[Records drawn from a dataset]

Below are the code and all the weights of a small trained network. Each question names an input and a target symbol and asks about switching units off, where a switched-off unit gives its printed mean instead of its output.

import numpy as np


def w(rows, s, z=0):
    codes = np.array(rows[::2]) - 128.0
    scale = np.full(codes.shape[1], s)
    scale[-1] = z or s
    return codes * scale


def norm(h):
    return h / np.sqrt((h * h).mean(-1, keepdims=True) + 1e-5)


def softmax(a):
    e = np.exp(a - a.max(-1, keepdims=True))
    return e / e.sum(-1, keepdims=True)


def log_softmax(a):
    a = a - a.max(-1, keepdims=True)
    return a - np.log(np.exp(a).sum(-1, keepdims=True))


def net(x, mask):
    ids = ['ΞΦαγδεηλμω'.index(c) for c in x.split()]
    T = len(ids)
    res = E[ids] + P[:T]
    u = 0
    for l in range(3):
        r = norm(res)
        for j in range(2):
            rows = slice(3 * j, 3 * j + 3)
            q, k, v = (r @ M[l][rows].T for M in (Q, K, V))
            z = softmax(np.where(np.tri(T) > 0, q @ k.T / 3**0.5, -1e9)) @ v
            o = O[l][rows]
            res = res + np.where(mask[u + j], z, o[:, -1]) @ o[:, :-1]
        u += 2
    return log_softmax(norm(res)[-1] @ U[:, :-1].T + U[:, -1])


Q, K, V, O = {}, {}, {}, {}
E = w([
[101,102,95,210,161],'Ξ',
[84,117,87,254,137],'Φ',
[133,119,102,170,144],'α',
[141,135,104,197,164],'γ',
[108,138,60,186,151],'δ',
[89,108,84,186,157],'ε',
[50,90,83,208,181],'η',
[96,114,75,132,165],'λ',
[95,129,61,160,144],'μ',
[131,97,102,186,156],'ω',
],0.0065)
P = w([
[157,129,153,83,65],'0',
[150,144,77,89,155],'1',
[188,127,37,61,182],'2',
[158,91,148,119,139],'3',
[42,111,78,137,107],'4',
[57,196,171,211,135],'5',
[143,92,146,98,140],'6',
[57,107,45,85,132],'7',
[136,166,133,158,178],'8',
[156,112,171,104,103],'9',
[2,82,79,37,106],'10',
[59,79,148,176,192],'11',
],0.0092)
Q[0] = w([
[185,2,86,146,139],'L0H0',
[129,16,159,106,79],'L0H0',
[211,79,86,111,110],'L0H0',
[97,80,177,146,110],'L0H1',
[94,215,121,135,144],'L0H1',
[143,169,57,77,120],'L0H1',
],0.0095)
K[0] = w([
[101,153,141,99,1],'L0H0',
[138,233,159,168,58],'L0H0',
[100,180,94,118,62],'L0H0',
[58,128,203,183,70],'L0H1',
[113,168,61,102,158],'L0H1',
[188,136,91,81,130],'L0H1',
],0.0097)
V[0] = w([
[149,254,27,107,128],'L0H0',
[15,80,23,41,116],'L0H0',
[20,114,238,103,90],'L0H0',
[62,134,194,223,133],'L0H1',
[26,117,126,182,69],'L0H1',
[95,128,52,107,119],'L0H1',
],0.0057)
O[0] = w([
[101,107,255,130,74,146],'L0H0',
[59,157,156,55,195,151],'L0H0',
[138,243,95,105,121,4],'L0H0',
[172,173,113,83,170,94],'L0H1',
[146,157,132,134,160,125],'L0H1',
[146,142,111,203,162,198],'L0H1',
],0.0078,0.0037)
Q[1] = w([
[45,82,188,216,65],'L1H0',
[69,55,31,113,117],'L1H0',
[194,122,51,213,182],'L1H0',
[209,125,148,6,79],'L1H1',
[122,169,110,62,72],'L1H1',
[163,253,133,70,51],'L1H1',
],0.0063)
K[1] = w([
[84,84,245,203,161],'L1H0',
[111,168,79,179,184],'L1H0',
[135,226,109,108,139],'L1H0',
[3,143,70,235,24],'L1H1',
[23,119,89,140,143],'L1H1',
[5,51,59,185,154],'L1H1',
],0.0067)
V[1] = w([
[137,203,152,124,74],'L1H0',
[112,81,33,21,156],'L1H0',
[185,74,68,124,165],'L1H0',
[170,128,232,92,172],'L1H1',
[135,25,66,1,75],'L1H1',
[169,75,154,176,144],'L1H1',
],0.0063)
O[1] = w([
[125,89,186,95,184,2],'L1H0',
[105,234,142,183,64,107],'L1H0',
[122,203,108,156,161,183],'L1H0',
[168,136,91,156,65,116],'L1H1',
[132,253,112,141,189,143],'L1H1',
[100,136,97,116,62,231],'L1H1',
],0.0082,0.004)
Q[2] = w([
[151,193,104,163,143],'L2H0',
[165,198,47,67,119],'L2H0',
[168,117,121,193,114],'L2H0',
[160,181,198,69,47],'L2H1',
[105,117,213,94,106],'L2H1',
[2,106,230,120,179],'L2H1',
],0.0088)
K[2] = w([
[175,105,172,57,139],'L2H0',
[209,130,185,94,81],'L2H0',
[85,146,117,77,98],'L2H0',
[81,48,169,165,174],'L2H1',
[57,71,103,171,157],'L2H1',
[72,149,2,222,182],'L2H1',
],0.0098)
V[2] = w([
[130,157,181,235,191],'L2H0',
[66,167,1,145,130],'L2H0',
[177,83,112,53,206],'L2H0',
[176,189,76,69,95],'L2H1',
[75,142,70,101,67],'L2H1',
[230,120,185,161,117],'L2H1',
],0.0068)
O[2] = w([
[130,148,114,175,2,149],'L2H0',
[124,48,174,56,88,253],'L2H0',
[75,161,167,222,211,53],'L2H0',
[200,113,94,158,152,106],'L2H1',
[115,100,135,53,229,169],'L2H1',
[197,129,169,194,56,124],'L2H1',
],0.0066,0.004)
U = w([
[177,217,73,147,79,89],'Ξ',
[171,179,146,225,174,247],'Φ',
[213,129,116,109,198,216],'α',
[202,59,131,206,1,78],'γ',
[126,29,222,121,119,69],'δ',
[97,204,138,159,76,125],'ε',
[87,200,115,130,195,175],'η',
[48,146,162,43,116,161],'λ',
[97,63,186,110,169,99],'μ',
[142,149,36,119,74,2],'ω',
],0.0081,0.0025)

Each question gives the input, a string of symbols that net reads in full, and the target symbol t.
The units are the heads (3 rows each of Q, K, V and O). Each row of codes is followed by its name. A weight is (code - 128) times the scale printed after its matrix; where a second scale follows, it is the last column's (O and U).
mask holds one flag per head, layer by layer. A switched-off head (its flag False) gives its mean, the last column of its rows in O, instead of its output. The means were averaged over made-up inputs and are rounded, as every weight is.
A unit's drop is (log p(t) with every unit on - log p(t) with that unit switched off) / (log p(t) with every unit on - log p(t) with every unit switched off).
The circuit of an input: a set's keep is (log p(t) with only the set's units on - log p(t) with every unit switched off) / (log p(t) with every unit on - log p(t) with every unit switched off). Starting from all 6 units, units are removed one at a time, each time the one whose removal leaves the highest keep (on an exact tie, the one counted first), for as long as the keep stays at least 0.8.
units of the circuit, in order: the units of the circuit, biggest drop first
unit that matters most: the unit with the biggest drop
which heads matter: for each layer, one digit per head in row order, 1 if its drop is at least 0.15 and else 0, layers parted by /
input Φ γ δ λ α δ γ η λ μ, target Φ: unit that matters most -> L0H0
input γ ω Φ, target γ: which heads matter -> 10 / 00 / 01
input α γ α Φ γ γ, target δ: units of the circuit, in order -> L0H0, L1H0
input γ α λ η α γ γ γ δ, target γ: which heads matter -> 01 / 00 / 01
input λ ε λ γ λ ω, target γ: which heads matter -> 10 / 11 / 10
input λ Φ ε ω Ξ γ Φ γ α λ, target λ: which heads matter -> 11 / 00 / 01
input λ γ μ, target η: units of the circuit, in order -> L1H0, L0H1, L1H1, L2H1
input γ Φ α γ γ ε γ γ α, target γ: units of the circuit, in order -> L0H0, L2H1
input ω λ γ γ γ α γ δ η, target γ: units of the circuit, in order -> L2H0, L1H0
input γ α γ γ γ λ, target γ: which heads matter -> 10 / 00 / 01
input Ξ δ Ξ λ, target Ξ: which heads matter -> 10 / 10 / 10
input α δ γ δ γ α γ, target α: units of the circuit, in order -> L0H1, L1H0
input λ γ λ, target η: which heads matter -> 11 / 11 / 00
input γ ω η η, target γ: units of the circuit, in order -> L0H0
input Ξ γ μ δ μ ω δ λ μ η, target Ξ: units of the circuit, in order -> L1H0, L0H1
input γ γ λ, target γ: units of the circuit, in order -> L0H0, L2H1
input α λ η γ μ Φ γ λ δ Φ, target α: units of the circuit, in order -> L0H1, L2H0
input λ η λ ε, target λ: which heads matter -> 11 / 00 / 00
input Ξ γ λ α, target Ξ: units of the circuit, in order -> L1H0, L0H0
input α α γ γ ω Ξ λ α δ γ ε α, target γ: which heads matter -> 01 / 01 / 01
input Φ ω Ξ α λ λ γ, target Φ: units of the circuit, in order -> L2H0, L1H0, L0H1
input λ Φ ω γ, target λ: units of the circuit, in order -> L0H0
input α γ Ξ λ λ Φ λ γ γ, target η: which heads matter -> 10 / 10 / 00
input λ λ δ δ Ξ μ Ξ, target λ: which heads matter -> 10 / 00 / 00
input ω γ γ μ, target ω: units of the circuit, in order -> L2H0, L1H0, L1H1, L2H1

*What the exercise asks*. Nothing but the lines from the first line of the data through the line with "scale[-1] = z or s" should be returned, exactly as they appear, both ends included.

*Solution*.
Below are the code and all the weights of a small trained network. Each question names an input and a target symbol and asks about switching units off, where a switched-off unit gives its printed mean instead of its output.

import numpy as np


def w(rows, s, z=0):
    codes = np.array(rows[::2]) - 128.0
    scale = np.full(codes.shape[1], s)
    scale[-1] = z or s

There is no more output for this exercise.